Assignment: What lines in this listing contain the string "return"? Report each one by copying it.

Input material:
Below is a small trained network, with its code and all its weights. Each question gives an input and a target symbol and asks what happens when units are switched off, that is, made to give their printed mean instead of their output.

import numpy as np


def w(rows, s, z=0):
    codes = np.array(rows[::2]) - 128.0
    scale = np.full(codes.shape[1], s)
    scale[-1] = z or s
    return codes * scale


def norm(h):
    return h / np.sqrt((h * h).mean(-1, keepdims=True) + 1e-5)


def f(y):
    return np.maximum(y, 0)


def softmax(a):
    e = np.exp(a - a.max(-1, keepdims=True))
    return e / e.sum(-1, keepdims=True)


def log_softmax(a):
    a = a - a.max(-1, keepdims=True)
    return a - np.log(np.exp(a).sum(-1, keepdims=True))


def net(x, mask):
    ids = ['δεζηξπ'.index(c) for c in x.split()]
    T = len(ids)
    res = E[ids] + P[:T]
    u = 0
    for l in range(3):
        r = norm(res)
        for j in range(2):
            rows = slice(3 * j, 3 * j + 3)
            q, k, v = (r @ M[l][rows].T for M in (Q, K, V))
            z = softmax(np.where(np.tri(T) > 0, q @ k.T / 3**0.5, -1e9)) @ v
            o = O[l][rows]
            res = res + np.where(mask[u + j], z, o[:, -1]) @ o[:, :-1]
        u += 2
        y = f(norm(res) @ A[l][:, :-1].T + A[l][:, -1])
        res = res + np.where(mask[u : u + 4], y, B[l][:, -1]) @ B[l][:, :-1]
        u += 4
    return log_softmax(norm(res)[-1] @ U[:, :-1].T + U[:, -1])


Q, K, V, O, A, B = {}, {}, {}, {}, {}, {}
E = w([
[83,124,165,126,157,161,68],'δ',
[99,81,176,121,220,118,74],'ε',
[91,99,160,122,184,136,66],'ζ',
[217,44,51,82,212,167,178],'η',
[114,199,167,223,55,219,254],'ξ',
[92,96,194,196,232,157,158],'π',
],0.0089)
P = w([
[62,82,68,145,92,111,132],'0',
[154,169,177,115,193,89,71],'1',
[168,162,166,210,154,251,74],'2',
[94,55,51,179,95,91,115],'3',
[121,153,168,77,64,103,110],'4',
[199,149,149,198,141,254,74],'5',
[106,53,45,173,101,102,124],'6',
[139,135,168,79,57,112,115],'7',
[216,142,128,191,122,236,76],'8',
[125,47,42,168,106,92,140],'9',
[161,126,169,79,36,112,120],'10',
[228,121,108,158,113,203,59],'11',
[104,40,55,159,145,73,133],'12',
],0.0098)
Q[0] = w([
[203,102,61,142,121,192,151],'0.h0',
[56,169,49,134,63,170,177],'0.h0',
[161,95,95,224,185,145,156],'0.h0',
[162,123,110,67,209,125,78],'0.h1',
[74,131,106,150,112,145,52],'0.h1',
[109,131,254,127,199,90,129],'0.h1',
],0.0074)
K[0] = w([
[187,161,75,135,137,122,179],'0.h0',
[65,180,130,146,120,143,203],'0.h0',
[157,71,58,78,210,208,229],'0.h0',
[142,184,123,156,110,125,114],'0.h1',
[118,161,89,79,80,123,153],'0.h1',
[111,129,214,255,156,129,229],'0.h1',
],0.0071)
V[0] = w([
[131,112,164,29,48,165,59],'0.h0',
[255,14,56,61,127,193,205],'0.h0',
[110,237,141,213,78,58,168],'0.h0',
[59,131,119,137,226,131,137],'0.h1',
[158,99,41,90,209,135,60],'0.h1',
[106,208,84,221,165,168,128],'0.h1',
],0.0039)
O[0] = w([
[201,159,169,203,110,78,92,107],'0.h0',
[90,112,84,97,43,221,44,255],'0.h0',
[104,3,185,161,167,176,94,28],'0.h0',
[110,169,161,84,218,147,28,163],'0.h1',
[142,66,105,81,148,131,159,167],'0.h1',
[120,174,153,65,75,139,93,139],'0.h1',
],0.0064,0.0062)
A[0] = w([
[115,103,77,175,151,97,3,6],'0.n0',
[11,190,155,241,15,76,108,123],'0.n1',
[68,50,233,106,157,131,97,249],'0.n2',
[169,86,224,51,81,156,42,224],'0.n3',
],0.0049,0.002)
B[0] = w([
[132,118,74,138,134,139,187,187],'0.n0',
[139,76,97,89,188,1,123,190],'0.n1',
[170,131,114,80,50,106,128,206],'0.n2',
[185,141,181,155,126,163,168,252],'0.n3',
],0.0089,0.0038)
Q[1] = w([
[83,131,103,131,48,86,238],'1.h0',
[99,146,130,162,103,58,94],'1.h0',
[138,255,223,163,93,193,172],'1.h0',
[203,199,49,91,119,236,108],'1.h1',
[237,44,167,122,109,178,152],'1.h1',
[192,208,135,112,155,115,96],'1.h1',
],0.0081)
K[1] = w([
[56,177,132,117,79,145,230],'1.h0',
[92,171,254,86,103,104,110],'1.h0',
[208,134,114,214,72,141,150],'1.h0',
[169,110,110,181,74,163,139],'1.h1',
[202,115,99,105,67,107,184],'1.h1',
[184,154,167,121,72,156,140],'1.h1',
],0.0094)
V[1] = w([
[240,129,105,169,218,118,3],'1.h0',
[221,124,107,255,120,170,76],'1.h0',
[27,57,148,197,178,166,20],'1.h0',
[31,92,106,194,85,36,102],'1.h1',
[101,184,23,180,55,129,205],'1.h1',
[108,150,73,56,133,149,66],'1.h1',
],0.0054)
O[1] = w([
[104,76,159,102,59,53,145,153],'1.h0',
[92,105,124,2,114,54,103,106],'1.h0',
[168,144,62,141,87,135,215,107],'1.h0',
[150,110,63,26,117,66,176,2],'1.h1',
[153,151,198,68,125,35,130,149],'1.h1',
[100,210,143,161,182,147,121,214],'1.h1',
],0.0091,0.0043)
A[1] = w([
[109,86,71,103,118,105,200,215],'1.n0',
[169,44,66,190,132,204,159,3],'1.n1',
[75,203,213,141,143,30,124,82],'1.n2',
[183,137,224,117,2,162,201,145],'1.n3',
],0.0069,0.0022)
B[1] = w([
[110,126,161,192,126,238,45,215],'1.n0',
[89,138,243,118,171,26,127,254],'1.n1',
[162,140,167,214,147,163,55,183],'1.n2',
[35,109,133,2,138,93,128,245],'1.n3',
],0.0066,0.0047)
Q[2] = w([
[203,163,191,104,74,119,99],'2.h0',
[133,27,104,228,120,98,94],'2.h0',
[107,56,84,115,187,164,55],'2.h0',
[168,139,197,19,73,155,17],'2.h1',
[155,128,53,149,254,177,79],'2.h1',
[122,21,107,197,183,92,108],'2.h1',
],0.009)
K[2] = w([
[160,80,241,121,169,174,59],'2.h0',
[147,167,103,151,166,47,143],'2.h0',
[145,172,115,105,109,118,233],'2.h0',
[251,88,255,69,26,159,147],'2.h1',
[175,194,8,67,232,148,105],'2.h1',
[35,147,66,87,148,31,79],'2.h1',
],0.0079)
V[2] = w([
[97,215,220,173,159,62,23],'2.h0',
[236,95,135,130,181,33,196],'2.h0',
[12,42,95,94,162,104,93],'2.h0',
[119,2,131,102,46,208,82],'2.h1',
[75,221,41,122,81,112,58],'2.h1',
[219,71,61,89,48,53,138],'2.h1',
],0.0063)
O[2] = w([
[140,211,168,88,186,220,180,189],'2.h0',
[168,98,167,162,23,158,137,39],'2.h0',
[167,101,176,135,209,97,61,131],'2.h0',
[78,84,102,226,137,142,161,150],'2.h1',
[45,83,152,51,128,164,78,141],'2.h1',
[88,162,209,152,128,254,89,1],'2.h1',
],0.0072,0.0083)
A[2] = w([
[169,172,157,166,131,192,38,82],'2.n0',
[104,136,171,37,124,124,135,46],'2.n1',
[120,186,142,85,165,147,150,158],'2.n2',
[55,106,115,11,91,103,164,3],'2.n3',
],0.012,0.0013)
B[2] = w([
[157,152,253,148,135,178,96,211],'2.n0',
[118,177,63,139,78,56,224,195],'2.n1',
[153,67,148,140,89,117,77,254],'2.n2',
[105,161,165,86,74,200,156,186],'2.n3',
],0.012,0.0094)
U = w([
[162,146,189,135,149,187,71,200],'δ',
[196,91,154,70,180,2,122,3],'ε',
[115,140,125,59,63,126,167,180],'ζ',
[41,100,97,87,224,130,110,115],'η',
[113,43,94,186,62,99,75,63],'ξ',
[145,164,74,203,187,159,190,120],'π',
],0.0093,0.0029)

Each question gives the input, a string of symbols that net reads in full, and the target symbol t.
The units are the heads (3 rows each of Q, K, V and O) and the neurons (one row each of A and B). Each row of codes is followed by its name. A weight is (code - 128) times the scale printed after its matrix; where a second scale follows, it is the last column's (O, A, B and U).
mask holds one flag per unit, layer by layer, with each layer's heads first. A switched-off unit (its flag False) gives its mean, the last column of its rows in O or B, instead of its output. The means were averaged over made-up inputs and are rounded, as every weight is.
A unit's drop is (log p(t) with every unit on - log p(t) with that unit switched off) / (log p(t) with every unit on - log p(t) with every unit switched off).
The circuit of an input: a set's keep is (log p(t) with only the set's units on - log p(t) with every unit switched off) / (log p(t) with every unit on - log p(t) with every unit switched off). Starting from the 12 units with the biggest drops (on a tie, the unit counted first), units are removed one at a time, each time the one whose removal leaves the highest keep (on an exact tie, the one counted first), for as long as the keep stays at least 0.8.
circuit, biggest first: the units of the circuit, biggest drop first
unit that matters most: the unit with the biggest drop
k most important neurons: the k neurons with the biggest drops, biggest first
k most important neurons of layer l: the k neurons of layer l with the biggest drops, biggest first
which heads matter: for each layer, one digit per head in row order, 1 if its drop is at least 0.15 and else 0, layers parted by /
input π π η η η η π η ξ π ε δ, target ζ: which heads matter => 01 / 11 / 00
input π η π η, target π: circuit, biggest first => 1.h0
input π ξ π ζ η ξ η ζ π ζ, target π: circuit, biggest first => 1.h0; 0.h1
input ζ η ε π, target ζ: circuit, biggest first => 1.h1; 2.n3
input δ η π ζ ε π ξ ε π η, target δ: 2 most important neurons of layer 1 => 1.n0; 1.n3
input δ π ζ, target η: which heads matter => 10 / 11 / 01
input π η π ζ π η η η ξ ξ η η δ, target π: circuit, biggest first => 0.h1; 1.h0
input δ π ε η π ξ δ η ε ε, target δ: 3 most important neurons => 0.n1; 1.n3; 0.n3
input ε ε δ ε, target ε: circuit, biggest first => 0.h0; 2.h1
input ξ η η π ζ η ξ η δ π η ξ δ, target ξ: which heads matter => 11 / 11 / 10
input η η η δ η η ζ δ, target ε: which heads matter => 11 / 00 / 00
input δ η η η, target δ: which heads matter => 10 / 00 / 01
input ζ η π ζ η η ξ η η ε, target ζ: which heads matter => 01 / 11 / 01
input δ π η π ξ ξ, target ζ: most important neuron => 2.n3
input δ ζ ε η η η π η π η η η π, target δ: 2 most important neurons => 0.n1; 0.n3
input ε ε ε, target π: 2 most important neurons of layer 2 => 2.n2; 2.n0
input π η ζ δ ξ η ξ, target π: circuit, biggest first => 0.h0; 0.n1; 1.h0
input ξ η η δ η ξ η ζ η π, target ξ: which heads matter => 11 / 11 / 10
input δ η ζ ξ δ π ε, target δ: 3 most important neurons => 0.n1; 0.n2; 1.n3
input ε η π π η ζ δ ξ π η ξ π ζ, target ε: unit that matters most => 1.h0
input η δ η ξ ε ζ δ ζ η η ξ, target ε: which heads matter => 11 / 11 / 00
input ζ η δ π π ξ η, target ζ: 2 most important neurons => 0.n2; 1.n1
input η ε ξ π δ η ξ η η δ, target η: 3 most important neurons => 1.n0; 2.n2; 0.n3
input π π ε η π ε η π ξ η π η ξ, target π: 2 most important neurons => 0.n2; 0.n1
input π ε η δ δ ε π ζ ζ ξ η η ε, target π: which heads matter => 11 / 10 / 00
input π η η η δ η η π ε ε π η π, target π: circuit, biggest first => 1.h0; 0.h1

Answer to the exercise:
    return codes * scale
    return h / np.sqrt((h * h).mean(-1, keepdims=True) + 1e-5)
    return np.maximum(y, 0)
    return e / e.sum(-1, keepdims=True)
    return a - np.log(np.exp(a).sum(-1, keepdims=True))
    return log_softmax(norm(res)[-1] @ U[:, :-1].T + U[:, -1])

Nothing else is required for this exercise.